Exercise aim => Which lines of the data below contain "sudatos"? Please show them all.

+ + + +

Look-ups in named tables: a row name and a column name give one cell, copied from the table.

ripuve
|  | vatokom | rutekuz | gud | tas | muvigu |
|---|---|---|---|---|---|
| fenadib | 29 | 122 | 87 | 87 | 30 |
| tari | 64 | 183 | 122 | 108 | 180 |
| gotop | 194 | 132 | 134 | 106 | 117 |

vatokom of fenadib = 29
gud of tari = 122
vatokom of gotop = 194
muvigu of tari = 180
vatokom of tari = 64
gud of fenadib = 87
tas of tari = 108
rutekuz of gotop = 132
tas of fenadib = 87
rutekuz of fenadib = 122
muvigu of fenadib = 30
muvigu of gotop = 117
gud of gotop = 134
rutekuz of tari = 183
tas of gotop = 106
Row with the largest gud: gotop

detov =
|  | bekepu | govi | fum |
|---|---|---|---|
| sobibog | 66 | 98 | -56 |
| pipu | 63 | 34 | 30 |
| saka | -9 | 43 | -8 |
| sized | -18 | -82 | -41 |
| ler | 59 | 2 | 7 |

sobibog, govi -> 98
ler, fum -> 7
pipu, bekepu -> 63
ler, bekepu -> 59
sobibog, bekepu -> 66
pipu, fum -> 30
ler, govi -> 2
sized, govi -> -82
sized, fum -> -41
sized, bekepu -> -18
saka, fum -> -8
saka, bekepu -> -9
sobibog, fum -> -56
saka, govi -> 43
pipu, govi -> 34
Which row has the largest govi? sobibog

roke:
	zomi	rim	pef	diguzok	gemunum	resisu	gegike	dimik	resas
sil	2	-16	-67	88	-13	-28	-3	-19	35
sudatos	4	78	-26	11	41	10	51	-42	7
mir	-10	-46	-10	84	-7	-11	21	71	13
zokud	6	-44	33	-37	-27	2	-45	15	-7
dok	6	-32	13	-19	-23	-3	-38	1	1
beg	3	53	-24	16	28	5	35	-31	9
novaz	-2	-20	59	-40	1	19	-1	52	-21
nenulom	2	25	40	-48	18	22	13	8	-17
zap	1	-37	24	-9	-17	1	-23	28	-3
kog	3	70	-22	12	39	10	50	-33	6
kup	-12	-72	7	80	-17	-11	10	97	8

pef of dok is 13
dimik of kog is -33
zomi of kog is 3
gegike of mir is 21
resas of kup is 8
gemunum of kog is 39
gemunum of novaz is 1
rim of sil is -16
gegike of novaz is -1
Which row has the largest rim? sudatos

kolov:
,nas,musus,badigi,mav,likom,puf,tabubu,futek
digur,25.0,33.4,0.1,33.7,46.7,40.0,29.4,37.0
kisir,59.0,58.7,26.5,40.2,87.2,43.9,21.5,29.1
letiz,23.5,48.6,40.8,70.3,50.8,73.5,54.1,23.3
luf,56.4,53.5,50.4,28.0,44.9,26.3,53.5,39.5
kasesof,39.0,35.6,18.5,26.1,22.4,50.3,58.0,37.0
gagam,35.6,54.5,20.4,30.0,56.1,50.9,43.3,60.1

badigi of letiz: 40.8
tabubu of letiz: 54.1
musus of gagam: 54.5
mav of kisir: 40.2
likom of digur: 46.7
mav of luf: 28.0

Table sivimed
fields: zem, sali, resubu, nup, lizumiz, pepilu, pesuvu, ped, tar, nak
solaf: [30, 76, 93, 119, 137, 48, 94, 46, 92, 71]
televa: [129, 96, 112, 66, 72, 88, 58, 78, 110, 87]
pum: [109, 99, 64, 119, 113, 113, 30, 159, 84, 68]
zon: [99, 70, 105, 69, 108, 101, 69, 85, 89, 82]
zov: [198, 45, 19, 169, 110, 80, 82, 87, 93, 89]
visimi: [82, 72, 130, 143, 126, 108, 87, 118, 84, 77]
kubokab: [123, 107, 129, 109, 107, 90, 138, 116, 108, 96]
gisifa: [52, 119, 105, 99, 104, 148, 13, 102, 95, 89]
nevurob: [77, 100, 7, 143, 106, 34, 48, 53, 109, 90]
bunago: [17, 54, 30, 124, 86, 119, 86, 121, 95, 69]

What is the nup of pum in sivimed?
119
What is the zem of televa in sivimed?
129
What is the nup of televa in sivimed?
66
What is the resubu of nevurob in sivimed?
7
What is the pesuvu of zon in sivimed?
69
What is the pesuvu of televa in sivimed?
58
What is the tar of bunago in sivimed?
95
What is the pesuvu of solaf in sivimed?
94
What is the pesuvu of pum in sivimed?
30
What is the zem of zov in sivimed?
198
What is the pepilu of kubokab in sivimed?
90
What is the zem of solaf in sivimed?
30
What is the resubu of solaf in sivimed?
93
What is the sali of bunago in sivimed?
54
What is the ped of kubokab in sivimed?
116
What is the sali of gisifa in sivimed?
119
What is the ped of bunago in sivimed?
121
What is the nup of gisifa in sivimed?
99
What is the ped of pum in sivimed?
159
What is the sali of pum in sivimed?
99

+ + + +

Reply to the task =>
sudatos	4	78	-26	11	41	10	51	-42	7
Which row has the largest rim? sudatos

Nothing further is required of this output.